| Records from a dataset |
In the data rows, zero lies at 4.5, halfway between 4 and 5.
Every row has a hidden score. How much higher is the second row's score than the first row's in each pair? 15 means about the same, 30 much higher and 0 much lower. The score is a weighted sum of the row's numbers plus the product of two more (or one squared), each taken from its middle value.
[3 6 6 6 6 2 5 6 3 6 6 6 6 3 6 2 5 3 1]
[6 3 6 3 3 7 4 2 6 3 6 3 3 6 3 6 3 4 7]: 13
[6 2 2 4 2 7 3 2 7 4 6 2 3 6 4 6 5 6 7]
[3 4 2 4 3 5 3 3 6 5 6 4 3 6 6 6 6 6 4]: 14
[6 4 2 4 3 6 3 4 5 2 2 5 3 6 3 2 3 3 6]
[6 6 6 4 6 4 3 6 2 3 4 6 6 3 3 2 3 2 5]: 20
[6 3 2 4 2 6 3 3 7 5 2 2 3 6 3 6 4 6 6]
[6 4 6 2 6 7 3 3 5 1 2 4 3 6 3 5 2 3 8]: 14
[6 3 2 3 2 4 7 3 6 6 6 3 3 3 6 6 7 7 4]
[3 7 6 6 6 4 8 7 2 4 3 7 6 3 3 2 3 2 4]: 19
[3 4 6 6 6 4 8 4 5 5 6 4 3 3 6 6 5 6 5]
[5 2 2 3 3 5 3 2 7 6 6 2 3 3 6 6 7 7 6]: 21
[3 5 6 6 6 4 3 5 4 5 6 5 6 3 3 2 5 4 3]
[6 5 6 6 3 6 3 5 3 2 2 4 6 6 2 2 3 3 5]: 6
[3 8 6 7 6 2 5 8 1 5 2 8 6 3 6 2 3 2 1]
[6 5 6 5 6 5 3 4 4 2 5 5 6 6 3 2 4 3 5]: 21
[3 6 6 5 6 3 8 6 3 4 6 6 6 3 6 3 5 3 4]
[6 3 2 3 2 6 5 3 7 4 6 2 3 6 6 6 4 6 7]: 13
[3 9 6 7 6 2 5 8 1 4 2 8 6 3 3 2 2 1 2]
[3 4 6 4 5 4 3 3 6 7 6 4 3 3 6 6 6 6 4]: 8
[5 7 6 7 6 3 8 7 2 4 6 7 6 3 6 2 3 2 4]
[6 2 2 3 2 5 4 2 7 6 6 2 3 6 6 6 6 7 5]: 18
[3 6 6 8 5 1 3 6 5 9 6 6 6 3 6 6 8 6 1]
[6 5 4 3 6 6 3 5 3 2 2 5 3 6 3 2 3 2 6]: 25
[6 3 2 5 2 5 6 3 7 5 6 3 3 6 6 6 5 6 5]
[3 7 6 8 6 2 8 7 3 5 5 7 6 3 6 2 4 2 2]: 14
[3 4 6 5 3 4 4 3 6 6 6 4 3 3 6 6 8 6 4]
[3 5 6 4 6 2 3 5 5 7 6 5 4 3 6 6 8 6 2]: 16
[6 3 2 5 3 6 3 3 6 4 6 3 3 6 6 6 5 5 6]
[3 6 6 5 6 1 3 6 4 8 6 6 6 3 6 6 7 6 1]: 10
[6 5 6 7 2 4 3 4 5 5 3 4 3 3 6 6 5 5 5]
[6 2 2 2 5 7 3 3 6 3 2 3 3 6 3 6 3 4 8]: 14
[6 4 6 6 4 5 3 4 5 5 6 4 3 3 6 6 5 5 5]
[6 3 2 2 3 6 3 2 6 4 6 2 3 6 6 6 4 6 6]: 15
[5 5 6 3 6 5 3 5 2 2 2 5 6 6 3 2 2 3 5]
[6 3 2 6 3 7 3 3 5 2 2 3 3 6 2 2 2 4 6]: 19
[6 2 2 5 3 7 4 3 6 3 2 3 3 6 3 6 4 5 6]
[3 7 6 9 6 2 7 8 2 6 2 7 6 3 6 2 5 3 3]: 17
[3 5 6 7 6 1 7 6 3 7 6 7 6 3 6 6 6 6 1]
[6 3 2 4 2 6 3 3 6 4 4 3 3 6 3 6 4 5 6]: 18
[5 3 2 3 2 4 3 3 6 5 6 4 3 3 6 6 5 6 5]
[6 3 2 6 3 5 3 3 5 5 6 3 3 3 3 6 6 5 6]: 18
[6 2 2 4 3 6 3 2 8 5 4 1 3 6 3 6 6 8 6]
[3 7 6 8 6 2 3 7 3 6 6 6 6 3 6 2 5 4 2]: 16
[3 7 6 6 6 2 3 7 3 6 2 7 6 3 3 2 5 4 2]
[3 1 2 4 2 6 3 2 8 5 5 1 3 6 3 6 7 7 6]: 6
[6 3 2 5 3 5 3 3 6 5 4 3 3 6 6 6 5 6 5]
[3 6 6 9 6 2 3 6 3 6 3 6 6 3 6 2 6 4 3]: 15
[6 3 2 4 3 5 3 4 5 5 6 4 3 6 6 6 6 6 5]
[3 7 6 6 6 2 3 7 3 5 2 6 6 3 4 2 5 4 3]: 11
[6 5 6 4 6 6 3 6 4 2 2 5 6 6 3 2 2 3 5]
[3 8 6 6 6 3 8 8 1 3 2 8 6 3 3 2 3 2 2]: 15
[6 4 2 2 2 5 3 4 5 5 6 3 3 3 3 6 6 5 5]
[6 2 2 4 3 6 6 1 7 4 6 2 3 6 6 6 6 7 6]: 15
[4 6 6 7 6 4 8 6 3 4 2 6 6 3 6 2 3 3 4]
[5 5 6 5 6 5 3 5 3 3 2 5 6 6 3 2 2 3 4]: 15
[3 6 6 7 6 5 8 5 3 4 2 5 6 4 3 2 3 3 4]
[6 4 6 3 6 7 6 5 4 2 2 5 6 6 3 2 2 2 6]: 14
[3 6 6 6 6 2 3 6 4 6 2 6 5 3 6 2 5 4 3]
[6 4 6 6 2 6 3 4 5 4 5 3 3 6 3 6 4 5 6]: 14
[3 8 6 7 6 2 8 8 1 4 2 8 6 3 5 2 3 2 2]
[3 5 6 7 2 3 3 4 5 6 3 4 3 3 6 6 6 6 3]: 17
[3 6 6 8 6 2 3 6 4 7 2 7 4 3 6 2 6 4 1]
[6 4 6 3 6 7 6 4 4 1 2 4 6 6 3 2 1 3 7]: 9
[3 5 5 5 2 4 3 4 5 6 6 4 3 3 6 6 6 5 4]
[6 4 6 2 6 5 3 5 4 2 2 4 6 6 3 2 3 2 6]: 26
[3 5 6 5 6 2 6 5 4 7 6 6 6 3 6 6 5 4 2]
[3 7 6 3 6 3 8 6 2 4 6 7 6 3 6 3 4 3 3]: 14
[6 3 2 5 2 5 6 2 7 6 6 3 3 6 6 6 6 7 5]
[6 3 2 2 2 6 3 3 6 4 6 2 3 6 4 6 4 5 6]: 14
[5 2 2 3 2 4 3 2 8 6 6 3 3 3 6 6 6 8 5]
[6 5 6 5 6 5 3 5 3 3 2 5 6 4 3 2 3 3 5]: 4
[3 5 6 4 6 3 3 5 4 6 6 5 3 3 6 6 6 5 4]
[6 2 2 6 3 5 3 2 8 6 6 2 3 3 6 6 7 7 6]: 17
[3 4 6 5 3 3 8 4 6 7 6 4 3 3 6 6 8 6 4]
[6 5 6 4 6 5 3 5 5 4 6 5 3 3 3 6 5 4 5]: 5
[3 8 6 6 6 2 8 8 1 4 5 8 6 3 6 2 4 2 2]
[3 5 6 8 3 3 8 5 5 7 6 5 6 3 6 6 7 6 3]: 12
[3 6 6 5 6 2 6 6 4 7 6 6 6 3 6 6 6 5 2]
[6 1 2 4 3 6 6 2 7 6 6 2 3 6 6 6 7 8 6]: 21
[6 3 2 4 6 7 7 4 5 3 2 4 3 6 3 6 3 5 6]
[3 6 6 5 6 3 6 6 3 5 6 7 6 3 6 2 5 3 3]: 22
[6 3 2 4 4 7 8 3 5 2 6 3 3 6 3 6 2 4 7]
[6 3 2 3 2 6 8 3 6 3 6 2 4 6 3 6 4 5 7]: 15
[6 4 6 2 2 6 3 4 5 3 2 4 5 6 2 6 3 4 7]
[3 7 6 8 6 1 8 7 3 6 6 6 6 3 6 4 4 4 2]: 16
[3 7 6 7 6 3 8 6 3 4 6 7 6 3 5 2 4 3 3]
[3 4 4 3 2 3 3 4 6 7 6 4 3 3 6 6 8 7 4]: 13
[6 4 2 4 2 5 3 3 6 6 6 3 3 5 6 6 6 6 5]
[3 6 6 7 6 1 5 6 4 8 6 5 6 3 6 6 8 6 1]: 13
[6 4 6 4 3 4 3 3 6 6 6 3 3 6 6 6 5 6 5]
[3 4 6 6 2 3 6 5 6 7 6 4 6 3 6 6 7 6 3]: 4
[6 7 6 6 6 4 8 7 2 3 6 7 6 3 3 2 3 2 4]
[6 3 2 6 2 5 6 2 7 5 6 2 3 6 6 6 6 7 6]: 13
[6 3 2 3 6 8 5 3 5 2 2 3 3 6 3 2 2 3 7]
[6 4 2 5 3 7 3 4 4 1 2 4 3 6 3 2 2 3 7]: 18
[6 2 2 4 2 6 5 2 7 5 6 2 3 6 6 6 4 7 7]
[6 3 2 3 2 7 3 3 6 2 2 3 3 6 3 2 4 5 7]: 12
[3 4 6 4 6 4 3 4 6 7 6 4 5 3 6 6 7 6 4]
[6 4 6 3 6 6 3 4 5 3 2 4 4 6 3 6 3 4 6]: 14
[3 7 6 5 6 3 8 7 2 4 6 8 6 3 3 2 3 2 2]
[3 5 5 5 2 3 3 6 4 6 2 5 6 3 6 6 5 5 2]: 10
[6 1 2 3 2 6 3 1 8 5 2 1 3 6 3 6 6 7 7]
[3 7 6 8 6 2 6 6 3 7 6 6 6 3 6 2 7 4 2]: 18
[6 4 4 3 3 6 3 4 5 2 2 3 3 6 3 6 3 4 7]
[6 2 2 4 2 6 3 3 6 4 2 3 3 6 3 6 6 5 6]: 26
[6 3 2 7 2 5 8 3 6 6 6 3 3 4 6 6 6 6 5]
[3 5 6 4 6 4 3 5 4 5 2 5 4 3 3 6 3 4 4]: 19
[6 3 2 1 2 7 3 3 5 3 2 4 3 6 3 4 2 4 6]
[6 4 6 4 6 7 5 4 4 2 2 4 6 6 3 2 3 3 6]: 17
[3 6 6 6 6 4 3 5 4 6 6 5 5 3 6 6 6 6 3]
[6 4 2 4 5 7 3 3 4 1 2 4 3 6 3 2 2 3 7]: 14
[3 8 6 8 6 2 8 8 2 4 6 7 6 3 6 2 4 2 2]
[6 3 2 2 2 6 3 4 5 3 6 3 3 6 3 6 4 4 6]: 18
[3 6 6 6 6 4 8 6 3 4 6 6 6 3 5 2 3 3 4]
[3 6 6 6 6 2 3 7 3 6 6 6 6 3 6 6 6 4 2]: 12
[6 2 2 4 3 7 7 2 6 3 6 2 3 6 3 6 3 5 7]
[4 2 2 2 3 6 3 2 7 5 2 2 3 6 3 6 5 7 7]: 21
[3 7 6 5 6 3 8 6 3 5 6 6 6 3 6 6 5 3 3]
[3 5 6 6 3 2 3 6 4 8 2 6 6 3 6 6 6 5 2]: 14
[3 6 6 6 6 2 3 6 4 7 2 6 6 3 6 5 6 5 1]
[3 4 6 3 6 5 3 6 3 3 2 6 6 6 3 2 3 4 4]: 13
[3 6 6 6 6 3 4 6 3 5 6 6 6 3 6 2 5 3 3]
[3 6 6 6 6 2 4 6 4 6 6 6 6 3 6 6 5 4 3]: 14
[6 5 6 5 6 6 3 5 3 3 2 5 6 6 3 2 2 2 6]
[3 5 6 4 6 3 3 4 5 6 6 5 4 3 6 6 6 5 3]: 16
[3 8 6 7 6 3 8 7 1 4 6 8 6 3 6 2 2 1 3]
[3 8 6 7 6 2 8 7 2 5 6 7 6 3 6 6 4 3 3]: 14
[3 4 6 4 6 5 3 3 6 5 6 4 3 6 6 6 6 6 4]
[6 3 2 3 2 6 3 2 7 5 6 2 3 6 5 6 6 7 6]: 7
[3 6 6 6 6 1 6 6 5 9 6 5 6 3 6 6 8 6 1]
[3 4 2 7 3 3 3 4 6 6 6 5 3 3 6 6 7 6 4]: 20
[3 4 4 6 6 3 3 4 5 6 6 5 3 3 6 6 7 6 5]
[6 4 6 6 6 6 6 5 4 2 2 4 6 6 3 2 2 2 6]: 11
[3 5 6 6 6 4 3 4 4 4 5 5 3 3 3 6 5 4 4]
[6 2 2 2 3 7 6 2 7 4 6 2 3 6 6 6 5 6 7]: 16
[6 3 4 2 3 5 3 3 6 5 6 3 3 6 6 6 7 7 4]
[6 3 2 3 3 5 3 2 7 6 6 3 3 3 6 6 7 8 5]: 3
[6 3 2 4 2 6 3 3 6 4 2 3 3 6 3 6 4 5 6]
[6 1 2 1 3 7 5 2 8 6 6 2 3 6 6 6 5 7 7]: 15
[6 3 2 2 2 7 3 2 6 3 5 3 3 6 2 6 4 5 8]
[6 2 2 3 3 6 3 2 7 5 2 2 3 6 3 6 6 7 7]: 5
[3 5 6 5 6 2 8 4 6 8 6 4 5 3 6 6 7 6 2]
[3 6 6 6 6 1 6 6 4 7 6 6 6 3 6 6 7 5 2]: 17
[3 7 6 6 6 2 8 6 3 7 6 6 6 3 6 6 6 5 3]
[6 3 2 5 2 7 3 3 5 3 2 4 3 6 3 4 4 4 6]: 13
[5 1 2 2 2 6 3 1 8 6 6 1 3 6 6 6 7 8 6]
[6 5 6 3 6 6 3 5 3 2 2 6 5 6 3 2 2 2 6]: 16
[3 6 6 5 6 2 3 6 4 7 2 7 5 3 6 2 5 5 2]
[6 3 2 2 3 6 3 3 5 2 2 3 3 6 3 5 4 4 6]: 19
[6 4 6 3 6 6 3 4 5 2 6 4 3 6 3 6 4 4 6]
[6 7 6 6 6 4 8 7 2 4 3 8 6 3 6 2 2 1 3]: 9
[3 5 6 7 6 5 3 5 4 5 2 5 6 6 6 6 3 4 4]
[6 5 6 5 6 4 3 4 5 5 6 5 5 3 6 6 5 5 5]: 23
[3 3 2 5 2 4 4 3 7 6 6 2 3 3 6 6 6 7 4]
[6 2 2 0 3 6 3 2 7 4 6 2 3 6 4 6 5 6 6]: 11
[3 7 6 9 6 2 8 6 2 6 3 7 6 3 6 2 5 3 1]
[3 6 6 5 6 2 3 6 4 6 2 6 4 3 6 2 6 4 3]: 18
[6 4 3 2 3 7 3 4 4 3 2 4 3 6 2 2 3 3 6]
[6 2 2 2 2 5 4 2 7 6 6 2 3 6 6 6 7 7 5]: 27
[3 5 6 3 6 4 3 4 5 5 6 5 6 5 6 6 4 5 4]
[3 5 6 6 3 2 3 6 5 7 6 5 6 3 6 6 7 6 2]: 11
[3 6 6 7 6 2 3 6 3 6 2 7 6 3 6 2 4 3 3]
[6 2 2 3 2 5 3 2 7 6 6 3 3 6 6 6 6 6 5]: 23
[3 7 6 8 6 1 3 6 3 6 4 6 6 3 6 6 6 5 1]
[3 5 6 3 6 5 3 5 4 5 2 4 6 6 6 2 4 4 4]: 19
[3 5 6 5 3 3 3 5 5 6 6 4 6 3 6 6 7 6 3]
[4 4 2 4 2 5 3 4 5 4 2 4 3 6 3 6 4 5 6]: 18
[3 7 6 7 6 2 6 7 3 5 2 7 6 3 6 2 5 4 2]
[6 3 2 5 3 6 3 3 6 4 3 3 3 6 3 6 4 5 6]: 18
[4 5 6 4 6 5 3 5 5 4 2 5 3 6 3 2 2 4 5]
[3 8 6 7 6 4 8 7 1 3 6 7 6 5 6 2 3 1 3]: 21
[6 3 2 3 2 5 3 3 6 6 2 3 3 3 6 6 4 6 5]
[3 4 6 2 6 2 4 4 6 8 6 4 6 3 6 6 6 6 3]: 12
[6 3 2 1 6 6 3 4 4 3 6 4 3 6 3 3 4 4 6]
[3 4 5 7 2 5 3 4 5 6 6 5 3 3 6 6 6 5 4]: 11
[6 2 2 4 3 6 5 2 7 5 6 1 3 6 6 6 6 7 6]
[6 3 2 5 2 6 8 4 5 3 4 3 3 6 3 6 4 5 6]: 10
[6 4 6 1 6 6 3 5 4 3 2 5 4 6 3 2 3 3 6]
[6 3 2 5 3 6 8 2 6 4 6 3 3 6 5 6 5 5 7]: 10
[3 4 6 3 6 4 5 4 6 7 6 4 6 3 6 6 6 6 4]
[6 5 6 7 6 6 3 5 4 2 2 5 3 6 3 2 2 3 6]: 13
[3 5 6 4 6 2 4 5 5 8 6 5 6 3 6 6 7 5 2]
[3 6 6 6 6 5 6 6 2 3 2 6 6 6 3 2 3 2 4]: 13
[6 4 6 5 3 7 3 4 4 1 2 5 3 6 3 2 2 3 6]
[3 7 6 6 6 2 3 6 3 6 3 6 6 3 6 2 5 3 2]: 16
[3 3 2 2 2 5 3 3 6 5 6 4 3 5 6 6 6 6 4]
[6 7 6 4 6 3 8 8 1 3 6 8 6 3 6 2 2 2 2]: 13
[3 5 6 5 6 4 3 5 4 4 6 5 6 3 3 2 5 3 4]
[3 4 6 6 6 2 4 5 6 8 6 5 6 3 6 6 8 7 3]: 11
[6 5 6 2 6 6 3 5 3 3 4 6 6 6 3 2 3 2 6]
[6 2 2 1 2 6 3 3 6 5 4 2 3 6 3 6 6 6 7]: 12
[6 3 2 5 2 6 8 4 5 3 6 3 5 6 3 6 4 4 6]
[6 5 6 4 6 7 5 4 4 1 2 4 6 6 3 2 1 3 6]: 18
[6 3 2 5 2 5 4 3 6 5 6 3 3 6 6 6 5 6 5]
[3 6 6 5 6 5 3 6 2 1 2 6 6 4 3 2 2 2 5]: 17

| INSTRUCTIONS TO FOLLOW |
Wherever the line holding "[5 1 2 2 2 6 3 1 8 6 6 1 3 6 6 6 7 8 6]" falls in the entries above, copy exactly from it through the line holding "[3 6 6 7 6 2 3 6 3 6 2 7 6 3 6 2 4 3 3]", inclusive, and add nothing.

| FINAL ANSWER |
[5 1 2 2 2 6 3 1 8 6 6 1 3 6 6 6 7 8 6]
[6 5 6 3 6 6 3 5 3 2 2 6 5 6 3 2 2 2 6]: 16
[3 6 6 5 6 2 3 6 4 7 2 7 5 3 6 2 5 5 2]
[6 3 2 2 3 6 3 3 5 2 2 3 3 6 3 5 4 4 6]: 19
[6 4 6 3 6 6 3 4 5 2 6 4 3 6 3 6 4 4 6]
[6 7 6 6 6 4 8 7 2 4 3 8 6 3 6 2 2 1 3]: 9
[3 5 6 7 6 5 3 5 4 5 2 5 6 6 6 6 3 4 4]
[6 5 6 5 6 4 3 4 5 5 6 5 5 3 6 6 5 5 5]: 23
[3 3 2 5 2 4 4 3 7 6 6 2 3 3 6 6 6 7 4]
[6 2 2 0 3 6 3 2 7 4 6 2 3 6 4 6 5 6 6]: 11
[3 7 6 9 6 2 8 6 2 6 3 7 6 3 6 2 5 3 1]
[3 6 6 5 6 2 3 6 4 6 2 6 4 3 6 2 6 4 3]: 18
[6 4 3 2 3 7 3 4 4 3 2 4 3 6 2 2 3 3 6]
[6 2 2 2 2 5 4 2 7 6 6 2 3 6 6 6 7 7 5]: 27
[3 5 6 3 6 4 3 4 5 5 6 5 6 5 6 6 4 5 4]
[3 5 6 6 3 2 3 6 5 7 6 5 6 3 6 6 7 6 2]: 11
[3 6 6 7 6 2 3 6 3 6 2 7 6 3 6 2 4 3 3]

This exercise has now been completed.